→ **Work required**: A stretch of the entries below is to be set down exactly, running from the line with "1.73; -2.01; -1.90; -1.31; -1.15; -2.38" through the line with "0.92; 0.77; -1.96;", both included, and no other line.

Stored items from a collection

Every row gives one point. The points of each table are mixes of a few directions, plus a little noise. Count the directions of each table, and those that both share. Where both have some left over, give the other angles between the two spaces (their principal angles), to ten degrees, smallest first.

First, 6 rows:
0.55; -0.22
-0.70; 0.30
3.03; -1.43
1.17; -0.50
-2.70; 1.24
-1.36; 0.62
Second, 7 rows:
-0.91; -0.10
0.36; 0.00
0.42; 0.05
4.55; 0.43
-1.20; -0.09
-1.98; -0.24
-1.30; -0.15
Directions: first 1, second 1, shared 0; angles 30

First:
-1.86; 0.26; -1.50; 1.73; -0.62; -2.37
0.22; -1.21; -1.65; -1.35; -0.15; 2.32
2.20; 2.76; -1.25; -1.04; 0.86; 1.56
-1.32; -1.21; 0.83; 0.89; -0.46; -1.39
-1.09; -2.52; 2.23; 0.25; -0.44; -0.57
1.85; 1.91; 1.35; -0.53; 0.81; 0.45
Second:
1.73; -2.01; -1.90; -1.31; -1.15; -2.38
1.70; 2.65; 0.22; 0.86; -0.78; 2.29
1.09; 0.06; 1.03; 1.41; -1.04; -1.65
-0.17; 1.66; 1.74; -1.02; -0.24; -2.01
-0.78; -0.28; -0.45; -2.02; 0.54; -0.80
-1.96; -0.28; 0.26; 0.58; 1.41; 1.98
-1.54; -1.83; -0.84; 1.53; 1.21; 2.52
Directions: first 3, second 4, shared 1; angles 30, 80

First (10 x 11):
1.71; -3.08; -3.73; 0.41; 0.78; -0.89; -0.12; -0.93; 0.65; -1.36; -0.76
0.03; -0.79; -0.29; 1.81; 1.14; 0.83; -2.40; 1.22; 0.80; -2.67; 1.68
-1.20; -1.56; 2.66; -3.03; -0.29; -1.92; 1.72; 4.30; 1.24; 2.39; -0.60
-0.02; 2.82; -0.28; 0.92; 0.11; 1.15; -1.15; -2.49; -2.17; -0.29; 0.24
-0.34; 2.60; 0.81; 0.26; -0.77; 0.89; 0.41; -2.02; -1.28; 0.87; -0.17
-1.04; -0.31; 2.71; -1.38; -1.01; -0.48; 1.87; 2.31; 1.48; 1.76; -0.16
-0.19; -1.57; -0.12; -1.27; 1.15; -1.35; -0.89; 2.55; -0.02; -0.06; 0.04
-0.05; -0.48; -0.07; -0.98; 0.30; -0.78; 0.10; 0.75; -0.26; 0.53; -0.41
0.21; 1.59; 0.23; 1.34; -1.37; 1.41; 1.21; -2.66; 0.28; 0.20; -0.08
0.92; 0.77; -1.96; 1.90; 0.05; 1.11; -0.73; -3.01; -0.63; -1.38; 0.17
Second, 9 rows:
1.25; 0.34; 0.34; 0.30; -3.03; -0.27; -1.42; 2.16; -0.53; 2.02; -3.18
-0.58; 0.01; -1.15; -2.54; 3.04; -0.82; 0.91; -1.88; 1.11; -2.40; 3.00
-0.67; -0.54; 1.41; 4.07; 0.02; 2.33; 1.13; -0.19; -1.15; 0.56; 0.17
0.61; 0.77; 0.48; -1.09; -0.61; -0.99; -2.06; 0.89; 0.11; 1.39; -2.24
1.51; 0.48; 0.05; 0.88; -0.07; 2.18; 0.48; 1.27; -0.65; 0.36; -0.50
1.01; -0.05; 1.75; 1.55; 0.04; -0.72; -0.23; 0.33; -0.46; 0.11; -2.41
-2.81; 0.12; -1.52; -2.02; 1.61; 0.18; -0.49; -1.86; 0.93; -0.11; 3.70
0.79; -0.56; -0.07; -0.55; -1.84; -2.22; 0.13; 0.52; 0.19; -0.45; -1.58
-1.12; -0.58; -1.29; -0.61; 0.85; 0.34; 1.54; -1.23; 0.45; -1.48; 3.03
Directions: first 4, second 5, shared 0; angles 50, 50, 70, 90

→ **Your solution**:
1.73; -2.01; -1.90; -1.31; -1.15; -2.38
1.70; 2.65; 0.22; 0.86; -0.78; 2.29
1.09; 0.06; 1.03; 1.41; -1.04; -1.65
-0.17; 1.66; 1.74; -1.02; -0.24; -2.01
-0.78; -0.28; -0.45; -2.02; 0.54; -0.80
-1.96; -0.28; 0.26; 0.58; 1.41; 1.98
-1.54; -1.83; -0.84; 1.53; 1.21; 2.52
Directions: first 3, second 4, shared 1; angles 30, 80

First (10 x 11):
1.71; -3.08; -3.73; 0.41; 0.78; -0.89; -0.12; -0.93; 0.65; -1.36; -0.76
0.03; -0.79; -0.29; 1.81; 1.14; 0.83; -2.40; 1.22; 0.80; -2.67; 1.68
-1.20; -1.56; 2.66; -3.03; -0.29; -1.92; 1.72; 4.30; 1.24; 2.39; -0.60
-0.02; 2.82; -0.28; 0.92; 0.11; 1.15; -1.15; -2.49; -2.17; -0.29; 0.24
-0.34; 2.60; 0.81; 0.26; -0.77; 0.89; 0.41; -2.02; -1.28; 0.87; -0.17
-1.04; -0.31; 2.71; -1.38; -1.01; -0.48; 1.87; 2.31; 1.48; 1.76; -0.16
-0.19; -1.57; -0.12; -1.27; 1.15; -1.35; -0.89; 2.55; -0.02; -0.06; 0.04
-0.05; -0.48; -0.07; -0.98; 0.30; -0.78; 0.10; 0.75; -0.26; 0.53; -0.41
0.21; 1.59; 0.23; 1.34; -1.37; 1.41; 1.21; -2.66; 0.28; 0.20; -0.08
0.92; 0.77; -1.96; 1.90; 0.05; 1.11; -0.73; -3.01; -0.63; -1.38; 0.17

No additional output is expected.